The input
rotation steps, each row followed by its count of steps
The counts run from 0 to 482.
-0.010 2.692 1.180 0.312 -0.173 -0.623 -0.447 -0.116 -1.805 0.786 0.878 -0.047 1.216 -2.946 0.002 -1.063 4.309 0.529 -0.351 -0.273 -2.887 0.559 -0.045 -0.022 1.601 -3.620 1.924 -3.404 1.570 1.926 -0.533 -1.160 0.234 0.705 -0.050 -0.633 3.543 -1.375 -1.586 -1.647 2.600 => 10
0.044 -0.264 0.455 1.348 0.686 0.189 0.538 0.528 1.100 1.884 3.176 1.243 2.235 0.330 -0.113 1.923 -1.594 2.051 0.067 -0.599 1.299 1.862 2.017 1.919 2.544 -1.007 3.103 -2.482 0.773 2.470 -1.572 -1.416 0.832 -0.590 -0.040 1.388 2.890 -1.180 1.941 -1.597 4.270 => 418
2.190 -2.996 -0.103 0.664 0.108 -2.048 0.397 3.191 -0.795 2.687 0.447 -0.570 1.548 -1.259 1.001 -3.258 0.458 1.512 0.860 0.689 0.612 3.120 1.676 1.706 2.264 -3.067 1.417 -0.998 1.990 -2.349 0.996 0.054 -2.776 -0.223 -2.404 -0.467 -1.671 1.029 -1.080 -0.421 1.749 => 308
-1.415 -1.714 0.882 -1.033 0.921 -0.752 0.792 0.345 -1.253 2.153 1.736 -1.167 1.323 -0.732 -2.238 -0.893 -0.232 -0.499 0.874 -0.765 -0.316 2.579 1.091 -0.243 1.448 -3.468 0.223 -0.959 2.889 0.362 -2.994 -1.596 0.040 2.479 0.096 1.817 0.420 -1.899 -3.289 -1.563 5.740 => 251
1.897 -0.525 0.803 0.703 -0.163 -0.514 3.766 0.756 2.627 3.854 0.243 -0.575 1.116 -0.707 0.186 -1.934 0.590 -0.215 0.072 -2.350 -2.379 -2.208 0.532 -0.375 1.519 0.460 -0.775 -0.166 0.667 -1.587 -1.883 -2.988 -1.642 3.627 -1.969 0.184 -1.550 0.982 -1.438 -1.713 1.304 => 254
-0.839 0.262 -2.103 0.187 2.135 1.250 -1.081 -0.689 1.029 2.264 -0.504 -1.427 1.602 -1.342 -0.968 -3.303 0.795 0.378 -2.525 -0.091 -0.327 1.431 -1.020 2.890 -0.311 0.040 -2.610 -1.960 2.116 -0.145 1.701 0.768 0.847 4.977 0.373 -0.018 -1.305 -2.724 2.696 -2.781 0.961 => 471
0.834 -3.523 -0.746 0.942 0.449 -2.121 2.215 2.098 1.312 2.366 1.124 2.768 2.109 -0.549 0.952 0.041 2.573 3.397 0.028 -1.310 -2.580 -0.633 -0.801 -0.156 4.134 1.236 2.694 -0.464 0.215 -1.521 -0.861 -2.238 -1.756 -0.242 -0.705 -0.127 0.463 -0.238 1.991 0.028 1.664 => 15
-2.304 -4.848 -1.241 -0.311 1.389 -2.272 -0.033 2.687 0.123 -0.085 1.231 1.062 -1.758 -0.563 -0.670 -0.199 2.656 0.986 -0.017 -0.029 0.659 2.152 -1.955 1.772 3.727 0.782 0.388 -1.002 2.278 -1.473 -0.335 -0.782 -1.237 -3.398 -2.430 0.002 0.134 -1.339 2.058 -2.345 1.920 => 297
1.451 -0.421 2.680 2.346 1.444 -0.224 -2.623 -1.626 3.104 1.938 -1.209 -0.199 1.433 -0.529 0.215 1.409 -0.608 -1.605 -1.859 -3.475 2.657 -2.275 -0.108 3.197 0.604 -0.982 0.241 1.136 -1.081 -1.163 -0.611 0.752 -1.025 2.947 -1.402 -3.054 0.317 -2.169 2.596 -0.465 -1.160 => 118
-2.205 1.466 -0.619 0.657 0.623 0.816 -1.440 -0.906 0.175 2.090 0.005 0.247 1.275 -1.338 1.315 -1.731 2.463 0.351 -1.583 -0.694 -2.063 0.370 0.167 2.334 0.105 0.915 1.004 -2.858 0.489 1.158 -0.097 -1.485 1.646 3.982 0.915 -0.571 0.769 -4.365 3.990 -1.975 0.327 => 415
-1.957 -0.859 1.722 2.385 -0.172 0.413 -0.298 -1.432 0.492 0.622 -0.338 0.052 2.533 -3.363 0.066 -2.026 3.806 0.016 -2.717 -1.802 2.944 0.471 0.714 3.033 1.697 -1.017 1.739 -0.734 -0.655 1.057 1.119 1.679 0.947 1.882 -0.206 1.958 2.063 -3.617 0.642 -1.533 0.846 => 21
-2.648 -1.362 -1.497 -0.583 -0.814 -1.499 0.483 2.024 -2.816 1.677 1.866 -0.456 0.259 -0.527 -0.116 -0.691 4.863 0.293 0.771 0.813 -4.232 1.372 -0.204 1.624 1.887 -0.775 1.152 -3.131 0.666 -0.827 -0.771 -2.350 -1.720 1.097 -0.869 0.100 -0.117 -2.953 0.758 -1.221 1.320 => 323
0.663 -1.545 -0.584 -0.192 0.853 -1.633 -0.017 0.035 1.018 1.760 0.913 1.147 0.982 2.648 -1.663 2.450 2.041 0.554 0.352 -2.073 -3.737 -1.768 -2.307 -0.099 1.462 -1.497 -0.255 -0.205 1.992 -1.721 -3.114 -2.930 -1.739 1.764 1.498 -3.147 -0.363 -1.562 2.076 -0.310 1.704 => 256
-0.796 -2.373 -0.057 -0.580 -0.189 -1.451 -0.522 2.554 -1.566 1.420 3.095 -1.402 1.145 -1.723 1.106 -2.111 0.675 -0.901 -0.881 0.866 -1.932 0.500 0.442 0.522 2.778 -1.297 -0.666 -2.773 1.925 1.599 -0.905 -0.436 1.061 0.287 -0.303 -0.631 0.992 -1.104 -1.443 -2.477 5.716 => 40
0.191 -0.668 -0.038 1.946 1.054 -1.285 -0.934 -0.451 3.606 0.842 -0.832 2.405 1.677 0.607 -0.444 3.061 -0.449 -0.209 -0.786 -2.548 -0.085 -2.073 -1.961 0.307 2.247 2.134 0.329 0.666 1.569 -0.341 -0.912 -2.389 -0.602 0.725 -1.564 -2.180 0.959 -1.274 3.888 -0.958 -0.433 => 356
-1.162 -1.725 1.253 -0.559 1.718 -0.221 -1.112 0.053 0.545 0.900 -0.977 -1.703 -3.368 -3.213 0.781 -4.905 3.968 -2.215 -0.228 -1.963 1.418 -0.386 -0.489 2.205 1.299 0.188 -1.040 0.286 1.563 -2.820 -0.101 -0.631 -0.521 -0.891 -2.216 -1.314 -1.207 -1.539 -0.239 -1.894 -0.936 => 213
3.728 -0.900 0.846 1.090 2.553 -0.219 -0.494 -0.038 1.734 0.946 -0.208 -0.198 2.921 -1.081 -1.794 -2.150 -0.159 2.419 -0.893 -2.115 2.570 -0.471 -0.724 0.953 1.797 -4.316 0.441 -0.704 2.506 -0.118 1.251 1.876 0.309 -1.791 0.900 -1.583 1.324 0.811 0.313 -1.386 3.458 => 373
3.356 -0.738 -1.188 0.061 0.699 -1.261 1.489 1.903 1.386 3.476 0.669 0.964 -0.239 -0.545 0.839 -2.364 2.133 1.575 1.316 -0.911 -4.403 -0.411 -1.356 -0.118 2.051 0.127 1.045 -2.068 2.022 -2.753 -0.237 -3.293 -1.937 -0.793 -1.855 -2.367 -0.896 1.600 1.470 -1.384 0.528 => 71
2.038 -0.255 1.397 2.395 -0.354 -0.119 -1.138 1.732 2.062 2.866 0.189 0.002 1.562 -1.486 2.488 1.300 -2.092 -1.464 0.813 0.068 2.053 0.563 2.137 5.007 1.569 -0.130 1.537 -1.479 0.070 0.530 1.099 -0.180 -1.266 0.866 -5.205 -0.664 0.052 0.034 1.370 -2.103 -0.223 => 52
0.798 -0.792 0.290 2.715 0.498 -0.563 -1.187 -0.760 2.937 0.634 -2.385 0.279 2.114 0.843 -2.997 1.905 0.129 0.398 -1.320 -2.177 3.896 -1.199 -1.427 2.796 1.524 -1.868 -0.966 0.933 0.994 -0.930 1.497 0.962 -3.492 0.900 -1.891 -0.687 -0.383 -0.802 2.619 -1.061 -1.317 => 457
-3.780 -4.852 -1.475 0.231 0.951 -1.975 0.073 0.668 0.413 -1.111 -0.006 1.382 -0.344 -0.329 -2.257 0.444 2.661 0.889 -0.200 -1.025 2.065 1.000 -1.971 2.003 3.307 1.109 -1.469 0.317 2.448 -1.550 -0.632 -0.263 -1.450 -2.420 -1.375 0.570 -0.106 -1.718 1.943 -1.811 1.839 => 453
-0.639 1.215 1.131 2.026 1.236 -0.994 -3.479 -0.482 -1.508 1.309 -1.928 -1.056 0.371 -2.703 0.024 -1.507 2.821 -0.653 -1.117 -0.711 1.722 2.422 -0.115 4.314 0.281 -3.271 0.617 -1.049 0.538 -0.647 2.169 1.772 -1.414 2.124 -2.045 -1.193 1.055 -3.130 0.738 -0.878 -1.933 => 304
2.945 2.798 1.207 2.496 1.912 0.306 0.304 -1.593 2.778 2.765 -2.194 1.174 3.586 -0.381 -1.264 0.834 -1.219 1.626 -1.178 -2.136 -1.151 0.174 -0.678 -0.231 0.588 -1.756 1.024 -0.408 2.226 0.368 0.473 -1.320 -0.458 4.613 -0.842 -0.860 1.155 -1.110 0.813 -1.497 0.458 => 7
-0.140 1.455 -0.517 0.156 1.360 0.131 -0.840 1.219 -0.234 2.564 -0.933 -0.898 -0.196 -2.674 0.668 -3.945 0.171 -1.212 0.156 1.349 -1.297 3.494 0.774 2.004 0.857 -1.703 -0.749 -3.058 3.590 -0.122 0.767 -1.894 0.124 3.562 -2.773 -0.160 -0.768 -1.470 -0.524 -2.821 1.172 => 67
-3.356 -0.490 1.045 0.295 -0.784 -0.354 -2.034 -1.032 -0.370 -0.318 0.725 -0.236 1.971 0.183 -1.614 0.669 4.653 1.028 -1.240 -2.851 2.521 0.316 0.729 2.298 1.092 -3.133 2.653 -1.852 -0.361 0.625 -1.091 0.905 -1.074 -0.410 1.857 1.438 2.071 -4.095 1.344 -0.527 1.665 => 176
0.106 -0.602 2.521 0.482 0.798 -0.028 1.130 0.921 3.089 1.767 -0.648 -0.672 1.324 -2.229 0.010 -1.720 -3.204 -2.964 0.797 -0.396 1.542 -0.122 1.252 0.680 2.931 -0.676 -1.149 1.070 4.159 0.004 -2.119 -2.161 -0.155 0.909 -3.515 -0.031 -0.913 0.206 -2.718 -2.410 2.865 => 280
-1.141 1.609 2.213 1.998 0.144 -0.523 -3.278 -1.346 2.170 0.884 -2.299 -0.058 1.943 -0.130 -0.829 2.098 -0.399 -2.420 -0.904 -1.496 2.434 -1.475 0.458 2.954 0.852 -3.342 0.327 0.652 2.928 0.141 -0.745 -0.151 -1.529 1.794 -1.141 -2.630 -0.290 -3.351 1.173 -0.677 -1.512 => 275
1.841 0.150 -0.478 1.794 2.740 1.240 -0.797 -0.528 3.453 3.136 -0.569 -0.591 1.780 -2.081 0.451 -2.619 -2.001 0.383 -2.002 -0.129 0.422 0.289 -1.419 1.833 0.529 1.355 -1.830 -1.253 2.429 1.665 0.821 0.148 1.773 2.597 -1.417 -0.619 0.949 -0.545 3.611 -3.995 2.054 => 133
1.627 -2.998 -0.632 -0.008 1.506 -1.623 -0.518 0.221 1.520 1.563 1.835 0.595 -0.364 1.238 -0.999 3.348 -0.297 -0.107 -0.266 -2.112 -2.834 -3.301 -2.562 0.303 2.608 0.435 -0.384 -0.243 0.379 -0.715 -1.661 -1.508 -0.808 -0.255 -1.406 -3.343 0.899 0.224 3.239 -1.787 2.963 => 44
-0.869 0.823 1.329 1.311 0.459 0.187 -2.684 -1.069 1.714 -0.846 0.750 0.711 0.562 -0.506 0.240 1.204 4.418 0.617 -1.264 -2.951 0.818 -2.261 -1.522 1.466 2.497 -2.103 2.212 -1.899 -0.140 0.705 -0.032 -0.548 0.561 -3.042 1.185 -2.555 3.649 -2.492 3.283 -0.735 0.308 => 358
-1.719 1.627 1.334 0.027 0.083 0.847 1.258 -0.503 0.008 2.376 0.076 -2.322 -0.453 -1.519 -1.589 -1.942 0.279 -3.291 0.454 0.036 -0.969 0.867 1.559 1.072 -0.104 -2.555 -1.940 -1.695 2.241 0.493 -2.325 -2.300 -1.225 4.388 -1.248 1.287 -0.472 -2.190 -3.156 -2.461 2.074 => 406
0.963 -2.534 1.096 0.069 0.308 -1.103 0.952 1.921 -1.084 2.848 1.433 -0.089 3.199 -2.629 1.224 -3.663 0.502 1.748 -0.188 0.644 -1.214 2.207 1.618 0.445 2.053 -2.900 1.245 -1.023 2.607 -0.210 -1.351 -0.480 0.203 1.848 0.217 0.931 -0.524 -0.729 -2.829 -0.413 3.780 => 96
0.828 -1.529 0.122 2.271 3.416 -1.375 0.687 -0.925 3.324 2.001 -0.371 1.764 -1.550 0.735 -1.511 2.521 -0.366 0.708 0.324 -3.149 1.902 0.170 -2.316 2.053 1.474 1.651 0.516 1.062 0.349 -1.784 -1.069 -1.399 -1.327 0.178 -3.192 -0.257 0.725 -0.231 3.459 -1.513 0.364 => 144
1.395 0.329 -0.390 1.812 1.968 -0.959 -1.120 -1.076 1.341 2.033 -1.449 -0.002 -0.009 -1.261 -0.755 0.198 3.380 0.883 -1.652 -2.810 -2.440 -1.698 -3.505 2.092 0.322 0.424 -0.993 -1.704 -1.351 -1.150 1.495 0.199 -0.929 2.834 -1.953 -1.937 1.575 -1.264 3.971 -2.076 -1.163 => 385
-1.327 -2.262 0.941 -1.242 1.326 -2.089 -1.979 1.199 -0.060 -1.276 -0.416 -0.210 -0.909 -0.230 -0.152 -1.701 3.911 -1.229 0.466 -1.029 0.418 -0.663 -1.670 0.831 3.048 -2.453 0.046 1.155 2.634 -3.449 -1.199 -0.977 -1.570 -3.531 -0.551 -3.280 -0.876 -1.998 -0.075 -0.093 -0.131 => 368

What you will do
The required output is the exact run of lines from the one with "-0.869 0.823 1.329" through the final line of the entries.

Solution to the exercise
-0.869 0.823 1.329 1.311 0.459 0.187 -2.684 -1.069 1.714 -0.846 0.750 0.711 0.562 -0.506 0.240 1.204 4.418 0.617 -1.264 -2.951 0.818 -2.261 -1.522 1.466 2.497 -2.103 2.212 -1.899 -0.140 0.705 -0.032 -0.548 0.561 -3.042 1.185 -2.555 3.649 -2.492 3.283 -0.735 0.308 => 358
-1.719 1.627 1.334 0.027 0.083 0.847 1.258 -0.503 0.008 2.376 0.076 -2.322 -0.453 -1.519 -1.589 -1.942 0.279 -3.291 0.454 0.036 -0.969 0.867 1.559 1.072 -0.104 -2.555 -1.940 -1.695 2.241 0.493 -2.325 -2.300 -1.225 4.388 -1.248 1.287 -0.472 -2.190 -3.156 -2.461 2.074 => 406
0.963 -2.534 1.096 0.069 0.308 -1.103 0.952 1.921 -1.084 2.848 1.433 -0.089 3.199 -2.629 1.224 -3.663 0.502 1.748 -0.188 0.644 -1.214 2.207 1.618 0.445 2.053 -2.900 1.245 -1.023 2.607 -0.210 -1.351 -0.480 0.203 1.848 0.217 0.931 -0.524 -0.729 -2.829 -0.413 3.780 => 96
0.828 -1.529 0.122 2.271 3.416 -1.375 0.687 -0.925 3.324 2.001 -0.371 1.764 -1.550 0.735 -1.511 2.521 -0.366 0.708 0.324 -3.149 1.902 0.170 -2.316 2.053 1.474 1.651 0.516 1.062 0.349 -1.784 -1.069 -1.399 -1.327 0.178 -3.192 -0.257 0.725 -0.231 3.459 -1.513 0.364 => 144
1.395 0.329 -0.390 1.812 1.968 -0.959 -1.120 -1.076 1.341 2.033 -1.449 -0.002 -0.009 -1.261 -0.755 0.198 3.380 0.883 -1.652 -2.810 -2.440 -1.698 -3.505 2.092 0.322 0.424 -0.993 -1.704 -1.351 -1.150 1.495 0.199 -0.929 2.834 -1.953 -1.937 1.575 -1.264 3.971 -2.076 -1.163 => 385
-1.327 -2.262 0.941 -1.242 1.326 -2.089 -1.979 1.199 -0.060 -1.276 -0.416 -0.210 -0.909 -0.230 -0.152 -1.701 3.911 -1.229 0.466 -1.029 0.418 -0.663 -1.670 0.831 3.048 -2.453 0.046 1.155 2.634 -3.449 -1.199 -0.977 -1.570 -3.531 -0.551 -3.280 -0.876 -1.998 -0.075 -0.093 -0.131 => 368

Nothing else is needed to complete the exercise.